Points on a hilly landscape, in no order, each with its height.
A climber steps from a point to the highest of its 2 nearest points, and stops where none of them is higher. Distance is the straight distance between rows; heights are no part of it.
<573> (h 2.59): [137 104 170 160 139 173 115 102 152  71 145 161 120 111 140 142  90 129
 161 140  83 109 116 104 174 160 143 101]
<758> (h 2.21): [129 151  80 159  99 124 116 159  54 184  80  77  86 133 133 153 138 153
 130 130 144 143 121  83 106 121  67 108]
<414> (h 4.05): [143 141 120 138  58 154 144 131 104 118 158 145 125 146 162 112 137 118
 126 159  94 101 135 119 122  89 128 128]
<88> (h 3.92): [112 150 137 120  76 149 164 128  76 152 142 156  78 136 110 136 165 162
 108 109 112  80 138 164 103 172 122 151]
<148> (h 3.09): [ 90 108 108 108 146 100  91 119 167 123 158 134 202 126 127 116 101  67
  74 124 161 147  98  62 123  75 130 122]
<890> (h 5.54): [172  93 172  95 188 100 128 131 215 119 152 149 135 131 121 180  90  84
  98 108 134 137 113 122 140 129 118 144]
<665> (h 2.10): [ 85 165  98 170  82  99 107 146  76 197 107  99 104 137 142 101 135 145
 142 127 109 184 123  94  99 154 167 137]
<930> (h 4.88): [167 120 185 115 182 122 139 147 182 142 133 144 116 159  93 175  93 104
 134 111 144 137 117 120  95 115 141  87]
<787> (h 2.11): [128  96 157 150 167 124 128 117 149 110 140 135 111 107 129 141 108 145
 102 138 106 110  84  83 145 189 155  75]
<90> (h 0.18): [184  88 132 128 139 159 157 143 174 103 164 106 100 125 143 119 127  96
 129 123 153  99 169 182 173 130 145 134]
<189> (h 2.77): [142 130 130 109 156 164 140 126  87 135 123 123 117 114 111 146 208 171
 113  74 142 132 139 135 136 210 143 111]
<487> (h 1.59): [ 63 173 133 141  95 132 150  93  71 200 105 122 126 103 133 156 181 143
 151 122 157 159 114  92 109 151 145 138]
<733> (h 6.11): [113 164 103 136 174  80 144 163 155 122 131  89 128 114 143 162 149 134
 137  96 139 141 101 100  71 125 105  92]
<301> (h 1.98): [108  95 146 172 117  78 103 173 108 126 121 126  80 162 116 118  78 141
  97 144  80 144  80  78 112 109 102 133]
<843> (h 0.55): [138 154 116 131 161 130 163 165 141 139 107 108 125 110 148 114 180 163
  86  92 160  73 132 106 112 176 146 142]
<871> (h 1.65): [172 123 136  99 124 158 111 118  67  61 134 188 109 148 117 157 172 157
 121  99 123  41 138 201 103 177 153 191]
<908> (h 4.78): [121 111 175 126 127 113  84 183 121  99 148 139 138 153  69 113  74 123
 162 124 114 142 109 120  98  58 125 106]
<259> (h 1.78): [152 122 154 120 132 168 106  93 129  78 140 203  87 144 126 163 133 142
 153  67 120  49 166 204 121 167 178 172]
<724> (h 2.22): [187 107 105 104 196 133 116 120 102 121 136 112 130 139 123 148 178 167
 106  82 153  87 112 134 148 214 168 102]
<1073> (h 4.06): [126 123 203 149 154 145 140 138 139 139 141 148 102 149  98 155  78 134
 152 129  88 142 105 124 113 125 119  95]
<913> (h 2.31): [100  93  90 128 106  71  83 204  99 147 116 110 113 132 142 133  95 128
 111 135 122 164  77  52  97 105  80 139]
<433> (h 4.77): [112 137 156 121 110 109 131 145 141 147 155 123 176 129  80 114  67  95
 183 149 176 173 112 141 124 100 176 118]
<317> (h 4.34): [126 136 156 110  83 115 126 185 103 105 137 149 111 158 114 113  85 130
 160 171  79 158 119 163  92  57 113 138]
<323> (h 3.96): [135 140 114  89  80 126 129 161  86 120 109 118  98 158 117 118 146 139
 159 191  96 140 151 183  74  84 118 131]
<774> (h 1.45): [147 134  67 120 100 134 136 184  82 178 100 110  90 180 126 128 146 176
 130 147 130 109 117 134 121 138  52 120]
<778> (h 3.95): [186 164  88 124 165 152 120 159 106 121  98 110  85 157 134 143 216 143
  97  85 128 124 147 137  87 163 108  93]
<120> (h 0.80): [130 128 126 114 107 209 112  79 101 131 122 155 100 124 131 102 151 124
 123 100  79 100 179 167 107 147 150 141]
<928> (h 3.14): [161 136  97 128 116 140 116 136 152 128 129 137 114 181 128  86 147 164
 118 157  84 109 165 189 108 104 118 101]
<399> (h 3.04): [ 64 153 135 145  80 110 147  86 100 152  84 145 189 105 117  91 110 114
 162 139 160 220 114 141 134 116 171 160]
<940> (h 3.43): [115  60 125 133 130 117 127 150 160 142 151 124 142 118 139 109  91 100
 112 153 137 151  88  78 159 137 127 108]
<345> (h 2.69): [ 71 140 150 147 119 137 156  98 110 139 142 114 167  96 135  90 101 109
 149 129 122 175 136 145 144 104 120 159]
<516> (h 1.60): [167 135 109 119 162 135 106  85 163 123 168 130 142 122 120 121  97 130
 109 109 124  91 158 127 211 171 126 111]
<375> (h 5.37): [ 72 138 101 152 139 111 146  64 123 164  68 100 192 130 138 112 128 153
 126 155 177 170 146 112 132  72 115 164]
<590> (h 3.73): [216 145 115 131 128 193 115 121 149  77 143 167 123 165 151 139 112 100
 109 137 104  52 148 155 156 150 108 137]
<804> (h 4.18): [101 169 114 115 127 107 145  98 149 148 122 114 213 120 127 113  91  99
 162 140 191 159 131 111 139 105 162 111]
<468> (h 3.35): [167 135 109 102 136 162 135 128  96  87 113 118 118 138 128 123 226 168
 100 108  94 101 155 135 112 155 151 117]
<745> (h 2.26): [ 96 116 122  93 105 131 151  96  96 145 121 109 113  90 137 131 162 141
 140 105 166  74 181 183 130 135 147 187]
<1045> (h 2.65): [ 90 113 104 180 154 100 145 152 111 174  97  71 131 137 123 117 150 115
 100 119 173 191 105  99  66  90 105 114]
<832> (h 3.64): [128 160 118 116 130  92 146  84 144 121 157 117 205 114 158 162 113  69
 107 113 181 132 128  84 160 101 152 120]
<128> (h 3.11): [106 125  91 119  67 129 107 108  96 115 121 116 109  91 132  90 134 148
 156 162  99 111 189 180 131  87 120 148]
<1088> (h 1.00): [144 157 124 133 100 183 114  78 146 143 165 153 122 140 139 101 107 122
 158 113  82 131 176 146 124 131 139 110]
<652> (h 4.98): [134 156 118 120  73 157 159 144 120 119 139 154 121 136 132 104 158 150
 122 140 108  60 151 156 150 146 111 150]
<121> (h 3.06): [143 126 166 121 164  92 131  93 156 110 148 132 150 105 109 154  77  58
 105 146 174 131 101 117 123 130 171  99]
<557> (h 3.29): [ 95 168 157 161  83 103 127 146 120 141 113 142 214 129 111  63 107  95
 133 131 172 207  77  97 120 102 183 160]
<218> (h 1.97): [165 102 140 116 144 145 156 178 177 145 113 143  87 152 127 123 123 128
 120 134  90 115 122 124 119 112  69 129]
<66> (h 2.80): [144 106 166 142 143 172 113 104 151  91  89 162  92 145 124 120  95 159
 142 143  86  56 143 143 134 161 153 110]
<61> (h 1.25): [152  92 121 145 124 125 101 187 144 157 120 123  91 177 123 107 114 140
 135 162 104 165 112  92 123 146 141  72]
<894> (h 4.44): [214 105 124 160 173 151  99 110 176  70 144 153  90 144 158 161  99  92
 111 117 111  69 156 141 171 145 150 119]
<588> (h 0.43): [141  80 110 153 101 147  78 153 142  67 139 160  94 174 112 112  74 125
 143 183  83 116 146 155 169  83 110  92]
<178> (h 1.94): [129 116 152 115 133 169 138 105 138 119 168 173 101  92 121 146 169 148
 142  56 118  92 154 191 142 172 155 168]
<381> (h 1.37): [116 131  96 118 117 170 118  68 118  97 144  92 135  91 149 130 133  93
 168 136 146 124 184 156 161  86 110 128]
<168> (h 1.26): [117 118 116  87 140 144 141 103 117 142 137  88 159 104 154 136 126 140
 152 130 142 114 159 112 155  77  80 142]
<337> (h 2.86): [123 113 183 137 139 111 160 101 148 104 151 108 114 108  75 129  78  91
 119 142 169 133 129 164 123 101 159 122]
<924> (h 4.94): [211  82 144 140 178  98 118 106 205  77 170 153 115 127 141 174 105  96
 126 101 135 114 128 119 195 155 149 130]
<985> (h 3.03): [138 109 150 156 125 141  89 119 163  96 173 145 140 101 137 116  65  68
 124 154 111 129 105  69 172 133 141  92]
<445> (h 3.52): [133 112 121 104 116 108 127 139 115 133 131 100 107 136 104 104 130 158
 121 146  94 130 167 153 128  92  96 116]
<777> (h 2.24): [119 144 150  92 141 161 166 101 102 147 151 146 157 106 126 163 185 147
 144  76 139 143 150 161 153 172 141 154]
<180> (h 1.01): [ 62 167 124 118 111 123 143  70 111 160 114 140 143  84 166 150 198 159
 127 101 161 108 160 110 117 137 173 153]
<679> (h 1.51): [176 158 127 101 113 132 125 104 120  59 125 197 105 148 116 147 180 169
 119 144  83  59 148 220 132 166 142 140]
<874> (h 3.30): [ 79 164 109 199 134 119 123 133 103 176  47  73 135 113 140 144 132 124
 141 115 194 207  99 130  66 133  94 144]
<515> (h 2.62): [116  88  88  97  89 112 117 196 123 149 128 115 106 165 135 135 135 126
  96 181 106 128  87  82  85  82  73 137]
<901> (h 0.54): [126  95 116 126  74 166 104 119  98 114 151 152  98 172 131 101 103 139
 166 201  76 136 136 190 149 116 113 124]
<1023> (h 1.63): [ 96 150 124  96 163 106 172 105 124 153 118 107 165 106 140 167 149 157
 149 116 168 119 114 115 132 130  93 132]
<630> (h 4.87): [156 153  81 154 139 115 123 184 145 103 107  92  81 127 163 150 188 155
 113 106 116 129 125 125  83 128  89  75]
<303> (h 0.75): [121 182 142 140 127 128 155  96 130 140 118 120 136  83 149 110 160 139
 110 101 126  89 143 121 117 172 170 145]
<313> (h 1.61): [141 132  99  87 141 146 117  87 110  79 147 113 150  84 152 142 169 146
 151  98 121 100 175 166 168 137 132 135]
<369> (h 5.31): [110 145 182  88 141 109 125 150 121 106 168 139 149 117  83 145  74 110
 186 114 142 137 102 149 106  92 169  87]
<24> (h 0.67): [127 101 132 123  80 201 118  94 114  99 132 188  85 127 127 128 128 127
 155 169  76  81 146 205 120 144 137 135]
<132> (h 2.12): [116 109 134 130 143 139  86 136 149  80 136 102 143  90 128  94  70 111
 168 159  94 155 137 120 138  97 104 128]
<566> (h 2.68): [ 68  98 109 107  67 117 127 104  79 167 104 123  95 100 148 112 140 166
 169 150 118 104 166 168 124 129 124 186]
<591> (h 3.53): [102 127 145 149 120 100 137 153 147 132 124 141 187 110 104  80 128  87
 106 158 149 220  88  94 146 116 125 137]
<1010> (h 0.35): [125  98 157 153 126 107  96 132 154  99  97 159  76 166  97 125  67 143
 130 167  78 116 145 106 143 104 145  79]
<579> (h 3.44): [169 146 123 106  98 149 121 114 104  54 162 133 127 107 183 125 144  94
 143 147  85 106 133 114 126 110 167 121]
<389> (h 1.30): [166 171 138 109 140 129 120  83 147 139 158 130 162 108 121 130 105 100
 147 113 116 132 143 122 147 148 150  95]
<1016> (h 1.77): [126  92 146 122 157  86  97 151 185 149 117 139  94 119  96 167 123 114
  97 153 131 151  90  71 130 179 151  83]
<994> (h 3.15): [192 143 147 139 145 180 115 115 121  56  96 193  90 181 118 126 111 142
 100 129 103  18 148 174 143 164 151 139]
<170> (h 3.93): [107 101 133 126 153 126 166 123 176 152 138 118 183 111 132 114 141  94
  95 136 163 175 104 115 170 128 101 133]
<600> (h 1.58): [127 154 113 140  88 128 130 151 130 165 144 117 106 154 146 107 151 145
 141 129 108 151 125  97  99 150 161  87]
<1062> (h 2.36): [102  99 138 144 129 113 121  93 136 118 131  98 160 107 106  92  67 112
 145 159 126 176 119 142 189 113  90 141]
<656> (h 0.28): [202 130 151 115 150 173 140 164 126  87 125 128 116 107 126 117 158 109
 114  96 155  71 174 181 161 166 156 176]
<237> (h 2.63): [ 79 145 133 116  92 151 173 131  76 179 141 124  92 104 143 165 172 157
 173  99 143 114 120 137 104 147 131 141]
<574> (h 0.39): [176 117 149 125 171 144 152 164 167 102  99 105 105 119 156 101 146 137
  84 129 137  62 133 140 134 184 157 153]
<939> (h 1.96): [ 79 129 130 108 145 117 190  75 109 151 115 111 161 104 121 148 162 145
 148 113 203 119 140 178 131 106 137 165]
<877> (h 4.33): [ 43 162  94 147 134 119 166  86 105 167  36  99 162 121 127 131 161 161
 154 144 197 198 112 147  93 124 108 157]
<506> (h 6.24): [ 78 148  96 170 158  89 128 108 118 180  75  89 160 131 147 111 153 158
  99 112 121 173 130  80 134  97  84 153]
<543> (h 3.31): [127 112 107 108 146  76 113  88 158  91 171 136 192 103 125 168  75  43
  86 131 175 133 103 110 153 104 121 132]
<923> (h 2.84): [ 92 116 108 120 116  88  74 138 113 142 153 120 223 147 102  85  81 105
 123 111 173 174 100  79 157  62 127 141]
<96> (h 4.49): [110 100 117 109 167 115 167 142 165 173 103 110 165 127 148 144 182 100
  79 136 211 165 106  82 121 115 125 131]
<126> (h 2.67): [165 124 158 132 137 102 124  89 134  74 169 128  90 104 116 160  91  81
 132 126 125 114 149 167 147 105 152 117]
<156> (h 3.13): [121 131 109 127 107 126 142 147  85 159 111 111 112 143 151 137 131 133
 115 139 112 114 106  64 100  71  79 116]
<607> (h 2.64): [ 86 174 131 171 102 102 120 117  93 196  88 112 159 124 128  93 121 138
 162 127 142 240 102 117 108 167 160 152]
<175> (h 2.27): [133 142 148 132 111 127 142 178 155 166 120 116 130 142 141 106 105 131
 159 133  89 169 113  95 123 119  79 151]
<988> (h 2.33): [ 75  98 127 151 171  81 105 173 146 134 132 110 150 138 103 123 127 116
  86 103 147 191  77  84  84  97 107 123]
<1070> (h 2.57): [ 84  88 126 123 128  67  50 189 133 133 144 129 166 144  72 106  88 120
  98 116 145 177  69  80 127  95 115 142]
<1029> (h 4.00): [131 145 155 161  89 134 148 160 140 133 122 168  74 153 122 115 145 187
 141 161  66  98 119 170 133 146 124 144]
<1037> (h 1.86): [180 107 113 115 175 107 118  83 123  93 172 106 152 109 148 140 140 144
 110  74 125  96 133 139 182 179 145 134]
<873> (h 5.11): [149 122 121  87 169 101 152 154 165 145 145  93 145 118 158 148 165  93
 106 114 153 132 119  90 106 110 133 117]
<1071> (h 2.29): [165 121 109 137 111 124 125 201 150 146 109 154  86 183 134 150 127 127
  95 170 111 105 100 116  67 121  85 108]
<604> (h 4.89): [111 171  91 128 152 115 127 129 118 166  81 100 138 118 137 136 169 163
  79 100 129 121 143  58 135 131  61 127]
<567> (h 2.99): [123 152 136 146 141 145 150 141 118 170 115 135 110 125 110 139 111 156
 140 105  99 146 102 113 121 166  78 102]

For each start below, name the point where the climber stops.
<656> | <652>
<132> | <733>
<1070> | <369>
<126> | <369>

Call two points neighbours if one is among the 2 nearest of the other. Go from one point of each pair to the other, from neighbour to neighbour, staying as high as possible. Name the lowest point that can't be avoided.
<733> / <890> | <573>
<156> / <733> | <218>
<369> / <506> | <988>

§ **Activity**
From the data above, reproduce word for word the lines running from the line with "151 122 157" to the line with "111 135 122", ends included.

§ **Worked solution**
 151 122 157 159 114  92 109 151 145 138]
<733> (h 6.11): [113 164 103 136 174  80 144 163 155 122 131  89 128 114 143 162 149 134
 137  96 139 141 101 100  71 125 105  92]
<301> (h 1.98): [108  95 146 172 117  78 103 173 108 126 121 126  80 162 116 118  78 141
  97 144  80 144  80  78 112 109 102 133]
<843> (h 0.55): [138 154 116 131 161 130 163 165 141 139 107 108 125 110 148 114 180 163
  86  92 160  73 132 106 112 176 146 142]
<871> (h 1.65): [172 123 136  99 124 158 111 118  67  61 134 188 109 148 117 157 172 157
 121  99 123  41 138 201 103 177 153 191]
<908> (h 4.78): [121 111 175 126 127 113  84 183 121  99 148 139 138 153  69 113  74 123
 162 124 114 142 109 120  98  58 125 106]
<259> (h 1.78): [152 122 154 120 132 168 106  93 129  78 140 203  87 144 126 163 133 142
 153  67 120  49 166 204 121 167 178 172]
<724> (h 2.22): [187 107 105 104 196 133 116 120 102 121 136 112 130 139 123 148 178 167
 106  82 153  87 112 134 148 214 168 102]
<1073> (h 4.06): [126 123 203 149 154 145 140 138 139 139 141 148 102 149  98 155  78 134
 152 129  88 142 105 124 113 125 119  95]
<913> (h 2.31): [100  93  90 128 106  71  83 204  99 147 116 110 113 132 142 133  95 128
 111 135 122 164  77  52  97 105  80 139]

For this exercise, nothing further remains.